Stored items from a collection
┄┄┄┄┄┄
A small network was shown many inputs. Here are its activations along a few directions, one row for each input.
Each table varies a few parts of the input and shows all the possible inputs, shuffled.
Descriptions start from the smaller parts, as in this example, which fits no table here: one of 5 places around a ring, together with either a single point or one of 11 places along a line or (one of 3 separate values, together with one of 6 places along a line).
Shared parts are said once, and a part with two or three values counts as separate values.

Table:
row 1: [ -3 -26  51  -3   9   6  74 -13 -25 -18 -49]
row 2: [  8 -17  83 -27  39  -6  22 -11  16 -41 -34]
row 3: [ -7  55  -7  13 -23 -51 -19  38 -37   2  56]
row 4: [ 28   5 -17  33 -52  14 -36 -18   8   9  47]
row 5: [ 20  -5 -24  39 -50   3 -28   9  -6  -3  47]
row 6: [ -3 -13 -55  34  12  23  18   7  15  22  35]
row 7: [ -4  26 -27 -11  47 -55 -17  60  11 -12  30]
row 8: [ 14  28 -30 -37  46 -41 -24  24   7  14  33]
row 9: [  8 -11 -17  29  38  -5 -38  22  62  -2  41]
row 10: [-25 -43  31  -4   2  40  33 -65  -1  -4 -58]
row 11: [-21 -58  41  -6  -2  15  56 -41 -15 -22 -39]
row 12: [ 10  -7  81  -2 -45  -3  29 -14 -45 -46 -26]
row 13: [ 19 -14 -72  19  -2  13   8 -24  24  32   0]
row 14: [ 10  23  85  15 -25  25  14 -21 -42 -35 -48]
row 15: [ 29   2 -43 -21  14  15 -25  -9  67   9  17]
row 16: [ 18 -14 -26  11  34   0 -33  15  55   2  38]
row 17: [ -7 -27  88  -9 -55   9  13 -45 -20 -33  -9]
row 18: [  0  41 -61 -27  15 -37  24  -3 -13  49   8]
row 19: [-48 -17   5 -11  14   3 -52  57  41  41 -14]
row 20: [-11  -1  48  10  35  31  51 -20 -33  -7 -59]
row 21: [  6  41 -25  -2 -34 -47 -10  38 -50   1  42]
┄┄┄┄┄┄
### ASSIGNMENT
Set down every record above exactly as given.

### RESULT FOR THIS TASK
A small network was shown many inputs. Here are its activations along a few directions, one row for each input.
Each table varies a few parts of the input and shows all the possible inputs, shuffled.
Descriptions start from the smaller parts, as in this example, which fits no table here: one of 5 places around a ring, together with either a single point or one of 11 places along a line or (one of 3 separate values, together with one of 6 places along a line).
Shared parts are said once, and a part with two or three values counts as separate values.

Table:
row 1: [ -3 -26  51  -3   9   6  74 -13 -25 -18 -49]
row 2: [  8 -17  83 -27  39  -6  22 -11  16 -41 -34]
row 3: [ -7  55  -7  13 -23 -51 -19  38 -37   2  56]
row 4: [ 28   5 -17  33 -52  14 -36 -18   8   9  47]
row 5: [ 20  -5 -24  39 -50   3 -28   9  -6  -3  47]
row 6: [ -3 -13 -55  34  12  23  18   7  15  22  35]
row 7: [ -4  26 -27 -11  47 -55 -17  60  11 -12  30]
row 8: [ 14  28 -30 -37  46 -41 -24  24   7  14  33]
row 9: [  8 -11 -17  29  38  -5 -38  22  62  -2  41]
row 10: [-25 -43  31  -4   2  40  33 -65  -1  -4 -58]
row 11: [-21 -58  41  -6  -2  15  56 -41 -15 -22 -39]
row 12: [ 10  -7  81  -2 -45  -3  29 -14 -45 -46 -26]
row 13: [ 19 -14 -72  19  -2  13   8 -24  24  32   0]
row 14: [ 10  23  85  15 -25  25  14 -21 -42 -35 -48]
row 15: [ 29   2 -43 -21  14  15 -25  -9  67   9  17]
row 16: [ 18 -14 -26  11  34   0 -33  15  55   2  38]
row 17: [ -7 -27  88  -9 -55   9  13 -45 -20 -33  -9]
row 18: [  0  41 -61 -27  15 -37  24  -3 -13  49   8]
row 19: [-48 -17   5 -11  14   3 -52  57  41  41 -14]
row 20: [-11  -1  48  10  35  31  51 -20 -33  -7 -59]
row 21: [  6  41 -25  -2 -34 -47 -10  38 -50   1  42]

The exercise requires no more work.